Below is a small trained network, with its code and all its weights. Each question gives an input and a class and asks what happens when units are switched off, that is, made to give their printed mean instead of their output.

import numpy as np


def w(rows, s, z=0):
    codes = np.array(rows[::2]) - 128.0
    scale = np.full(codes.shape[1], s)
    scale[-1] = z or s
    return codes * scale


def norm(h):
    return h / np.sqrt((h * h).mean(-1, keepdims=True) + 1e-5)


def f(y):
    return np.maximum(y, 0)


def log_softmax(a):
    a = a - a.max(-1, keepdims=True)
    return a - np.log(np.exp(a).sum(-1, keepdims=True))


def net(x, mask):
    res = np.array(x, float).reshape(1, 3) / 4 @ E
    u = 0
    for l in range(4):
        y = f(norm(res) @ A[l][:, :-1].T + A[l][:, -1])
        res = res + np.where(mask[u : u + 3], y, B[l][:, -1]) @ B[l][:, :-1]
        u += 3
    return log_softmax(norm(res)[-1] @ U[:, :-1].T + U[:, -1])


A, B = {}, {}
E = w([
[96,227,106,83,137,3,61,199,63],'x0',
[173,183,6,184,146,121,54,56,75],'x1',
[105,135,100,145,55,37,132,229,191],'x2',
],0.0014)
A[0] = w([
[224,112,36,154,58,70,98,143,186,6],'L0N0',
[69,115,78,126,60,102,152,179,164,171],'L0N1',
[165,75,2,246,148,150,101,173,149,146],'L0N2',
],0.0023,0.0014)
B[0] = w([
[119,218,171,127,51,102,183,76,174,201],'L0N0',
[161,57,183,207,134,195,127,178,106,236],'L0N1',
[81,144,116,99,47,85,247,4,90,255],'L0N2',
],0.0029,0.0019)
A[1] = w([
[87,147,179,5,204,155,160,107,17,73],'L1N0',
[89,221,214,9,210,110,114,171,52,4],'L1N1',
[95,146,248,98,143,31,86,237,91,29],'L1N2',
],0.0022,0.0014)
B[1] = w([
[142,94,137,151,118,110,252,32,181,214],'L1N0',
[131,185,94,110,89,66,195,10,184,214],'L1N1',
[53,194,54,140,73,187,60,84,197,250],'L1N2',
],0.0035,0.0019)
A[2] = w([
[165,185,68,63,206,58,96,94,72,5],'L2N0',
[105,195,144,106,87,3,102,229,124,122],'L2N1',
[219,44,165,133,105,131,164,197,166,25],'L2N2',
],0.0029,0.0015)
B[2] = w([
[88,2,244,47,225,214,200,198,206,195],'L2N0',
[214,61,79,102,182,225,62,106,94,253],'L2N1',
[107,180,174,212,221,28,195,155,53,190],'L2N2',
],0.0039,0.0021)
A[3] = w([
[118,123,203,63,204,131,145,92,97,2],'L3N0',
[198,116,79,105,165,131,99,76,3,232],'L3N1',
[133,87,154,119,190,131,182,93,136,174],'L3N2',
],0.0044,0.00068)
B[3] = w([
[143,160,20,83,47,166,37,125,166,212],'L3N0',
[89,101,253,208,186,67,205,216,105,232],'L3N1',
[131,137,116,103,148,103,60,191,104,255],'L3N2',
],0.0051,0.0037)
U = w([
[134,115,83,48,130,188,6,163,159,212],'0',
[124,90,200,187,192,107,172,178,83,168],'1',
[121,177,89,119,57,99,177,2,159,4],'2',
],0.0068,0.00023)

Each question gives the input, the list of numbers given to net, and the class t.
The units are the neurons (one row each of A and B). Each row of codes is followed by its name. A weight is (code - 128) times the scale printed after its matrix; where a second scale follows, it is the last column's (A, B and U).
mask holds one flag per neuron, layer by layer. A switched-off neuron (its flag False) gives its mean, the last column of its row in B, instead of its output. The means were averaged over made-up inputs and are rounded, as every weight is.
A unit's drop is (log p(t) with every unit on - log p(t) with that unit switched off) / (log p(t) with every unit on - log p(t) with every unit switched off).
The circuit of an input: a set's keep is (log p(t) with only the set's units on - log p(t) with every unit switched off) / (log p(t) with every unit on - log p(t) with every unit switched off). Starting from all 12 units, units are removed one at a time, each time the one whose removal leaves the highest keep (on an exact tie, the one counted first), for as long as the keep stays at least 0.8.
circuit, biggest first: the units of the circuit, biggest drop first
most important unit: the unit with the biggest drop
k most important neurons: the k neurons with the biggest drops, biggest first
k most important neurons of layer l: the k neurons of layer l with the biggest drops, biggest first
drop of u: that unit's drop, to one decimal
input [3,-2,1], class 0: most important unit	L1N2
input [-8,0,-4], class 0: circuit, biggest first	(L3N2 L3N1)
input [8,7,7], class 1: 2 most important neurons	(L2N1 L3N1)
input [2,8,6], class 1: circuit, biggest first	(L3N1 L2N1)
input [-7,0,-1], class 0: 2 most important neurons of layer 3	(L3N1 L3N2)
input [4,-7,0], class 2: circuit, biggest first	(L1N2 L1N1)
input [3,-8,-1], class 2: 2 most important neurons	(L1N2 L3N1)
input [7,-4,3], class 0: 2 most important neurons	(L1N2 L2N1)
input [-4,0,-5], class 0: 4 most important neurons	(L2N1 L3N0 L3N2 L0N1)
input [-8,-8,-4], class 0: 3 most important neurons	(L3N0 L3N1 L3N2)
input [-4,-7,-1], class 0: 2 most important neurons	(L3N0 L3N1)
input [6,-3,8], class 0: 3 most important neurons	(L1N2 L2N1 L3N1)
input [0,4,1], class 2: 2 most important neurons	(L0N2 L2N1)
input [-2,-6,-3], class 0: circuit, biggest first	(L3N0)
input [-1,6,8], class 2: 2 most important neurons	(L0N2 L0N0)
input [3,5,6], class 1: circuit, biggest first	(L2N1 L3N1)
input [2,-5,8], class 0: 3 most important neurons	(L1N2 L3N1 L2N1)
input [0,5,1], class 2: 3 most important neurons	(L0N2 L2N1 L0N0)
input [2,-7,-6], class 2: 2 most important neurons	(L1N1 L1N0)
input [5,6,3], class 1: circuit, biggest first	(L3N1)
input [-8,5,0], class 1: 3 most important neurons	(L1N2 L3N0 L1N1)
input [4,-1,0], class 2: 2 most important neurons of layer 1	(L1N2 L1N1)
input [-8,5,-3], class 1: drop of L3N1	0.2
input [-8,-8,-6], class 0: drop of L3N0	0.5
input [7,4,2], class 1: drop of L3N1	2.2
input [7,-2,-1], class 2: 2 most important neurons of layer 3	(L3N2 L3N0)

(What the task requires) Scan the data above for the string "that" and copy each line where it appears.

(Answer box)
Below is a small trained network, with its code and all its weights. Each question gives an input and a class and asks what happens when units are switched off, that is, made to give their printed mean instead of their output.
A unit's drop is (log p(t) with every unit on - log p(t) with that unit switched off) / (log p(t) with every unit on - log p(t) with every unit switched off).
drop of u: that unit's drop, to one decimal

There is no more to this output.